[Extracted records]

Here is a tiny trained network, its code and every weight. The questions are about switching its units off for an input and a target symbol, where a switched-off unit gives its printed mean instead of its output.

import numpy as np


def w(rows, s, z=0):
    codes = np.array(rows[::2]) - 128.0
    scale = np.full(codes.shape[1], s)
    scale[-1] = z or s
    return codes * scale


def f(y):
    return np.maximum(y, 0)


def softmax(a):
    e = np.exp(a - a.max(-1, keepdims=True))
    return e / e.sum(-1, keepdims=True)


def log_softmax(a):
    a = a - a.max(-1, keepdims=True)
    return a - np.log(np.exp(a).sum(-1, keepdims=True))


def net(x, mask):
    ids = ['ΦΨαβζθλτ'.index(c) for c in x.split()]
    T = len(ids)
    res = E[ids] + P[:T]
    r = res
    for j in range(3):
        rows = slice(3 * j, 3 * j + 3)
        q, k, v = (r @ M[0][rows].T for M in (Q, K, V))
        z = softmax(np.where(np.tri(T) > 0, q @ k.T / 3**0.5, -1e9)) @ v
        o = O[0][rows]
        res = res + np.where(mask[j], z, o[:, -1]) @ o[:, :-1]
    y = f(res @ A[0][:, :-1].T + A[0][:, -1])
    res = res + np.where(mask[3:7], y, B[0][:, -1]) @ B[0][:, :-1]
    return log_softmax(res[-1] @ U[:, :-1].T + U[:, -1])


Q, K, V, O, A, B = {}, {}, {}, {}, {}, {}
E = w([
[37,160,177],'Φ',
[20,92,148],'Ψ',
[14,35,132],'α',
[253,223,137],'β',
[179,101,25],'ζ',
[20,175,248],'θ',
[58,185,37],'λ',
[117,254,106],'τ',
],0.0088)
P = w([
[1,177,75],'0',
[125,118,190],'1',
[134,107,201],'2',
[136,101,201],'3',
[139,97,199],'4',
[140,93,196],'5',
[132,92,194],'6',
[132,95,192],'7',
],0.0083)
Q[0] = w([
[173,183,60],'head 1',
[177,157,46],'head 1',
[167,32,144],'head 1',
[119,228,134],'head 2',
[74,84,250],'head 2',
[143,109,81],'head 2',
[87,160,130],'head 3',
[241,204,181],'head 3',
[69,41,138],'head 3',
],0.024)
K[0] = w([
[156,71,175],'head 1',
[207,24,145],'head 1',
[128,119,6],'head 1',
[180,215,191],'head 2',
[44,209,37],'head 2',
[148,69,164],'head 2',
[155,148,182],'head 3',
[225,240,49],'head 3',
[31,68,180],'head 3',
],0.02)
V[0] = w([
[29,204,102],'head 1',
[117,162,87],'head 1',
[114,18,149],'head 1',
[142,140,145],'head 2',
[160,231,173],'head 2',
[105,113,3],'head 2',
[34,188,133],'head 3',
[192,143,124],'head 3',
[174,158,144],'head 3',
],0.014)
O[0] = w([
[111,125,253,250],'head 1',
[146,136,129,155],'head 1',
[136,63,98,91],'head 1',
[126,146,117,124],'head 2',
[121,197,153,165],'head 2',
[206,95,103,149],'head 2',
[109,93,56,189],'head 3',
[143,106,161,90],'head 3',
[150,103,128,111],'head 3',
],0.019,0.012)
A[0] = w([
[104,91,113,2],'neuron 1',
[239,125,191,98],'neuron 2',
[174,9,139,72],'neuron 3',
[121,14,165,172],'neuron 4',
],0.015,0.0069)
B[0] = w([
[250,198,187,140],'neuron 1',
[121,183,25,218],'neuron 2',
[249,183,229,215],'neuron 3',
[89,3,45,250],'neuron 4',
],0.014,0.021)
U = w([
[137,104,149,159],'Φ',
[145,154,97,143],'Ψ',
[189,130,219,75],'α',
[167,204,122,65],'β',
[210,161,145,108],'ζ',
[114,114,229,3],'θ',
[77,131,121,184],'λ',
[171,153,254,255],'τ',
],0.0093,0.0046)

Each question gives the input, a string of symbols that net reads in full, and the target symbol t.
The units are the heads (3 rows each of Q, K, V and O) and the neurons (one row each of A and B). Each row of codes is followed by its name. A weight is (code - 128) times the scale printed after its matrix; where a second scale follows, it is the last column's (O, A, B and U).
mask holds one flag per unit, heads first, then neurons. A switched-off unit (its flag False) gives its mean, the last column of its rows in O or B, instead of its output. The means were averaged over made-up inputs and are rounded, as every weight is.
A unit's drop is (log p(t) with every unit on - log p(t) with that unit switched off) / (log p(t) with every unit on - log p(t) with every unit switched off).
The circuit of an input: a set's keep is (log p(t) with only the set's units on - log p(t) with every unit switched off) / (log p(t) with every unit on - log p(t) with every unit switched off). Starting from all 7 units, units are removed one at a time, each time the one whose removal leaves the highest keep (on an exact tie, the one counted first), for as long as the keep stays at least 0.8.
circuit, biggest first: the units of the circuit, biggest drop first
most important unit: the unit with the biggest drop
k most important neurons: the k neurons with the biggest drops, biggest first
drop of u: that unit's drop, to one decimal
input Ψ Ψ θ α Φ ζ, target ζ: circuit, biggest first : (head 1; head 2; neuron 1; neuron 3)
input λ Ψ ζ ζ λ Φ, target Ψ: most important unit : neuron 2
input θ τ Ψ Ψ ζ Ψ α θ, target θ: circuit, biggest first : (neuron 3; head 1)
input τ β Ψ λ τ, target β: circuit, biggest first : (head 3; neuron 2)
input λ Φ β θ τ θ Ψ, target Ψ: circuit, biggest first : (neuron 2; head 2)
input τ α θ, target β: circuit, biggest first : (neuron 2; head 2; head 1)
input ζ θ β θ, target ζ: circuit, biggest first : (head 2; neuron 3; neuron 2)
input α θ Ψ τ α β α Ψ, target α: circuit, biggest first : (neuron 3; head 2; neuron 4)
input θ β Φ, target θ: circuit, biggest first : (neuron 2; head 1; neuron 3; head 3)
input β τ β τ α β Ψ λ, target λ: 3 most important neurons : (neuron 3; neuron 2; neuron 1)
input λ α ζ, target ζ: circuit, biggest first : (head 1; head 2; neuron 3)
input ζ Φ β β α, target ζ: circuit, biggest first : (head 2; neuron 3; neuron 2)
input Ψ ζ Ψ λ τ Φ, target Φ: circuit, biggest first : (neuron 4; head 2)
input Ψ β α Ψ β Ψ, target Φ: 3 most important neurons : (neuron 4; neuron 3; neuron 2)
input Φ Ψ Ψ β Ψ Ψ, target λ: most important neuron : (neuron 3)
input λ ζ ζ λ Ψ Φ α α, target Ψ: 2 most important neurons : (neuron 2; neuron 4)
input τ Ψ Ψ Φ, target β: drop of neuron 3 : 0.1
input α Ψ Ψ Φ θ, target α: drop of neuron 3 : 8.3
input Ψ Ψ β β Ψ τ, target τ: drop of neuron 4 : 2.5
input ζ ζ Φ Ψ Φ, target ζ: most important unit : head 2
input θ Φ α θ ζ Ψ Φ Φ, target θ: 3 most important neurons : (neuron 3; neuron 2; neuron 1)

■ Problem requirements
Look over the records above, and wherever a line contains the string "return", copy that line.

■ Written solution
    return codes * scale
    return np.maximum(y, 0)
    return e / e.sum(-1, keepdims=True)
    return a - np.log(np.exp(a).sum(-1, keepdims=True))
    return log_softmax(res[-1] @ U[:, :-1].T + U[:, -1])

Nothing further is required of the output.